Look through the data that follows and say how many of its lines contain "every", giving the number only.

---- RECORDED DATA

Each row below holds a small network's activations on one input, seen along a few directions.
In each table, some parts of the input vary, and every possible input appears once, in random order.
Descriptions start from the smaller parts, as in this example, which fits no table here: one of 3 separate values, together with either a single point or one of 9 places around a ring or (one of 4 places along a line, together with one of 5 places around a ring).
Shared parts are said once, and a part with two or three values counts as separate values.
In the rows, zero is written as 128.

Other details of the inputs shift rows strongly along two fixed directions, in all tables alike. That doesn't count.

Table:
row 1: [131 152 107 137  97 125 163 129 126 100 133 185 111  88]
row 2: [101 107 132 171 206  99 110 157 129 158 107  87 147 165]
row 3: [124 155 119 120  95 124 151 126 111 130 129 188 114  92]
row 4: [104 123 122 143 127 125 133 171 109 128 159 172 139  99]
row 5: [141 130 131 129  91 131 137 128 119 137 115 179 121 120]
row 6: [168 136 142  97  81 156 131  69 137 125 181  92 128 135]
row 7: [135 117 158  89 136 140 105 149 141 103 126 125 133 100]
row 8: [107 118 120 147 135 115 133 151 120 142  97 162 105 130]
row 9: [164 134 115 146  77 142 131 149 125 100 137 182 126 103]
row 10: [143 125 131 126 134 137 101 132 124 143 113  89 122 170]
row 11: [ 64 114 111 171 187  85 123 195 106 135 131 158 145 107]
row 12: [ 92 126 121 149 165 111 131 121 116 120 114  70 133 138]
row 13: [166 146 120 102 112 130 149  82 153 122 141  93 128 150]
row 14: [115 123 130 133 157 108 122 101 131 137 145  76 136 144]
row 15: [136 112 149 136 150 136 138 108 143 155 122  95 132 170]
row 16: [137 140 132 121 152 117 139  90 147 138 139  93 127 154]
row 17: [165 125 133 135  89 150 129 139 130 133 158 171 131 113]
row 18: [150 122 105 151 101 119 133 167 130 119 135 186 134  99]
row 19: [131 136 124 105 105 133 116  97 119 126 141  91 110 138]
row 20: [156 122 166  74 115 147 113  92 154 105 132  91 120 101]
row 21: [152 126 127 140 106 136 144 117 139 112 115 139 123 140]
row 22: [177 122 141 121 107 135 131  88 156 132 143 121 128 161]
row 23: [115 143 123 128  77 133 135 121 118 124 158 180 128  77]
row 24: [ 80 116 161 117 226 107 130 140 148 139  69  79 121 121]
row 25: [ 84 126 133 131 182 113 105 149  98 150 108  68 154 168]
row 26: [133 105 162 119 163 132 104 163 147 125  92 127 129 105]
row 27: [138 141 116 109 135 142 135  86 135 121 124  96 112 153]
row 28: [150 141 112 122  77 143 130 141 118  86 159 160 134 108]
row 29: [150 117 123 124 122 146 126 101 139 124 112 118 116 161]
row 30: [140 146 124 123  93 137 163 118 132 127 161 188 112  89]
row 31: [162 134 140 118 106 145 107 119 119 142 124 110 139 157]
row 32: [192 124 130 108  89 141 138  84 161 122 135 104 132 166]
row 33: [107 128 123 118 149 126 103 143 110 133 126  83 130 163]
row 34: [143 150 127  97 121 137 132  88 133 134 126  89 105 160]
row 35: [ 79 143 130 143 168 114 144 128 126 154 109 124 133 129]
row 36: [197 116 178  71  97 163 119  86 177 110 114 114 116 130]
row 37: [126 126 111 128 120 111 136 115 130 119 144 109 133 116]
row 38: [ 94 117 145 152 174 121 129 126 136 165  91  99 142 167]
row 39: [ 85 118  97 158 152  93 134 194 110 119 131 165 145  98]
row 40: [122 129  97 128  99 138 120 159 106  98 150 186 123  96]
row 41: [108 127 128 160 127 128 121 168 119 146 120 177 141 108]
row 42: [ 65 129 119 156 150 113 123 185 103 138 129 169 149 101]
row 43: [116 136 135 114 128 125 118  97 109 141 128  78 134 143]
row 44: [ 88 123  97 146 129 116 131 142 104 112 130 165 111  85]
row 45: [124 115 112 149 148 134 110 150 119 128 110 129 126 141]
Description of these inputs: one of 5 places around a ring, together with either a single point or one of 8 places around a ring.
The inputs of row 14 and row 16 match in every part but the place on the ring of 5. If row 43 is changed in the same way as row 14 into row 16, which row does it become? -> row 3
Which other rows agree with row 32 in the place on the ring of 5? List them by row number. -> row 5, row 8, row 15, row 21, row 22, row 29, row 36, row 38
Which other rows agree with row 39 in the place on the ring of 5? List them by row number. -> row 4, row 7, row 11, row 25, row 28, row 33, row 40, row 42

Table:
row 46: [169 116 127  89  99 152  97  96 130 121 138  75 120 173]
row 47: [114 115 125 134 145 109 122 131 125 127 159 116 122 108]
row 48: [112 122 138 131 139 140 135  74 139 135 141  86 128 139]
row 49: [194  93 207  91 137 162 107 145 193 126  60 152 113 108]
row 50: [168 120 119 149  98 138 129 132 139 115 121 126 135 149]
row 51: [176 101 149 133 138 139 101  98 150 152 142  54 138 198]
row 52: [149 139 126 115 115 134 151  61 150 113 125  60 124 158]
row 53: [131 132 150 113 119 143 132  58 128 137 129  46 135 160]
row 54: [ 85 106 121 189 183  93 132 203 116 164 118 184 134 125]
row 55: [140 113 112 161 127 140 118 149 122 117 111 154 118 140]
row 56: [166 111 140 141 102 164 107 115 140 136 146 117 142 152]
row 57: [185 144 144 121  59 168 123 122 124 132 150 154 145 144]
row 58: [117 101 201  83 218 126 114 144 177 123  54  85 111  91]
row 59: [129 148 118 118  81 149 138 141 121 109 181 205 127  64]
row 60: [103  98 147 135 193 137  95 117 133 144 121  21 162 193]
row 61: [ 60  89 121 177 207  80 116 191 114 147 115 125 139 124]
row 62: [ 90 111 135 176 190 130 118 170 124 166 109 119 154 163]
row 63: [ 91 132 133 131 148 104 126  91 119 150 101  77 120 143]
row 64: [153 120 187  77 103 142 159 120 184 100  83 227  79  21]
row 65: [134 128 127 120  99 150 119 114 128 109 170 135 130  93]
row 66: [ 74 102 125 197 160 106 122 197  92 149  91 165 144 109]
row 67: [ 95 139 117 135 118 109 119 179 102 135 120 184 138 105]
row 68: [116 129 118 132 154 115 131 123 129 108 121  66 135 138]
row 69: [ 45 139  91 170 183  98 147 202  92 116 109 202 109  71]
row 70: [131 139 121 125  62 138 131 139 102  99 163 188 126  54]
row 71: [150 167 130  90  62 137 145  72 128 133 146 147 113 117]
row 72: [191 136 113 108  38 151 133 120 141  77 161 163 131 109]
row 73: [ 87 106 127 175 174  99  99 167 106 165  78 105 138 152]
row 74: [ 54 106 105 184 210  92 124 213  94 173  70 163 120 142]
row 75: [145 158 142  80 122 136 106  82 126 137 139  49 136 167]
row 76: [156  96 185  86 123 142 120 178 174  98  77 221 111  41]
row 77: [115 149 126 122 160 121 162  82 144 134 111  57 131 172]
row 78: [ 34 121 119 177 221  71 160 160 117 168 111 142 120 113]
row 79: [146 156 110 120  81 112 174 103 138 120 154 200 118  82]
row 80: [ 91 115 128 122 193 114 123  75 125 159  93  20 108 188]
row 81: [193 149 128  86  78 158 132  96 149  99 153  93 147 173]
row 82: [196 137 126 126  86 138 132 123 147 134 147 151 144 150]
row 83: [118 156 100 131 105 118 157 158 120  97 144 186 123  75]
row 84: [105 146  99 116 109 120 137 161 101 119 145 203  97  74]
row 85: [ 98 128 113 140 174 126 123 162 116 121 109 125 134 155]
row 86: [100 122 106 178 172 123 128 185 112 137  93 171 126 140]
row 87: [178 134 129 100  70 143 127 125 139 116 188 172 132 123]
row 88: [184 138 132  96  92 132 144  37 158 122 151  72 127 151]
row 89: [146 116 127 116 146 146 101 105 132 108 119  57 134 187]
row 90: [187 144 118 101  67 134 135 123 142 108 167 170 146 120]
row 91: [159 142 115 110  76 152 146  66 136  95 144 144  96 118]
row 92: [135 135 146 101 173 127 117  91 143 147 157  29 138 181]
row 93: [143 155 125 111  55 157 162  94 136 116 179 210 115  76]
row 94: [140 119 146 117 111 146 106 117 116 123 135  78 154 154]
row 95: [151 130 117 116 115 114 129 110 135 112 153 113 133 109]
row 96: [143 105 125 165 156 107 118 139 137 145 110 101 147 160]
row 97: [100 145 111 117 129 119 153 111 116 143 122 152  94 119]
row 98: [103 105 110 159 163  87 125 169 122 127 116 136 147 115]
row 99: [ 85 122 105 193 173  99 147 207 115 139  86 175 141 127]
row 100: [115 129 120 137 104 142 129 169 120 119 159 204 143  93]
row 101: [121 132 103 117  99 128 127 170 106 122 137 205 112 102]
row 102: [ 59 137 112 154 205 107 154 128 117 139  89 109 114 144]
row 103: [145 132 119 116  54 128 110 142 111 107 145 189 126  89]
row 104: [170 108 134 118 129 150  94  98 132 149 113  54 119 203]
row 105: [ 75 146 131 144 147 117 157 126 108 149 113 133 133 113]
row 106: [135 158 129 108  78 146 136 130 108 114 163 161 134  86]
row 107: [134 126 116 135  75 116 157 108 132 118 171 207  99  65]
row 108: [146 146 130 102 157 117 128  96 144 136 141  49 147 164]
row 109: [109 128 107 136 137 127 125 137 113  96 130 140 110 105]
row 110: [152 137 157  95 130 157 106  96 126 137 135  32 167 202]
row 111: [ 78 124 128 172 187 100 110 183 105 176  77 121 143 158]
row 112: [178 138 120  75  69 156 110  79 129 107 164 102 100 129]
row 113: [127 137 133 104 121 123 102 101 117 128 131  68 128 137]
The inputs of row 78 and row 87 match in every part but one. If row 64 is changed in the same way as row 78 into row 87, which row does it become? -> row 76
What is each input in this table made of? -> one of 4 places along a line, together with either a single point or (one of 2 separate values, together with one of 8 places around a ring)
Which other rows does row 103 become when the place on the ring of 8 takes its other values? List them by row number. -> row 46, row 60, row 61, row 72, row 89, row 94, row 98
Which other rows does row 57 become when the choice among 2 separate values takes its other values? List them by row number. -> row 66
Which other rows does row 88 become when the choice among 2 separate values takes its other values? List them by row number. -> row 79

Table:
row 114: [136 136 132 125 106 133 146 120 141 115 140 167 117  92]
row 115: [ 34 125  87 199 203  80 134 180  80 159 113 112 148 149]
row 116: [119 127 143 122 150 121 136 109 137 142 113 101 127 139]
row 117: [140 138 113 127  74 130 152 143 125 107 141 243  97  51]
row 118: [ 82 129 133 139 168 111 129 151 117 135 104 133 126 103]
row 119: [131 124 135 125 129 138 113 140 124 134 129 118 136 141]
row 120: [132 138 117 119  72 125 147 156 124 100 155 240 109  39]
row 121: [ 40 131  92 170 194  81 145 143  92 149 121  99 131 133]
row 122: [175 136 146  76  94 162 116  64 149 116 140  69 118 155]
row 123: [126 131 140 113 151 129 129 106 135 128 105  79 123 152]
row 124: [190 134 125 108  54 155 125 112 138 113 152 173 120 124]
row 125: [155 122 140 124 135 141 118 109 145 135 131  82 144 172]
row 126: [182 136 150  84 101 151 125  65 157 114 147  69 132 151]
row 127: [ 87 108 129 168 184 103 123 166 120 155  95 124 139 142]
row 128: [180 129 140 100 108 157 111  94 142 123 130  74 134 183]
row 129: [180 127 143  95 101 161 102  88 139 125 136  70 136 179]
row 130: [ 76 106 130 161 203 101 113 175 116 146 101 103 145 144]
row 131: [137 127 108 149  75 124 142 183 121 107 150 247 123  54]
The inputs of row 123 and row 128 match in every part but one. If row 120 is changed in the same way as row 123 into row 128, which row does it become? -> row 130
What is each input in this table made of? -> one of 2 separate values, together with either a single point or one of 8 places around a ring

--------

**EXERCISE SOLUTION:**
4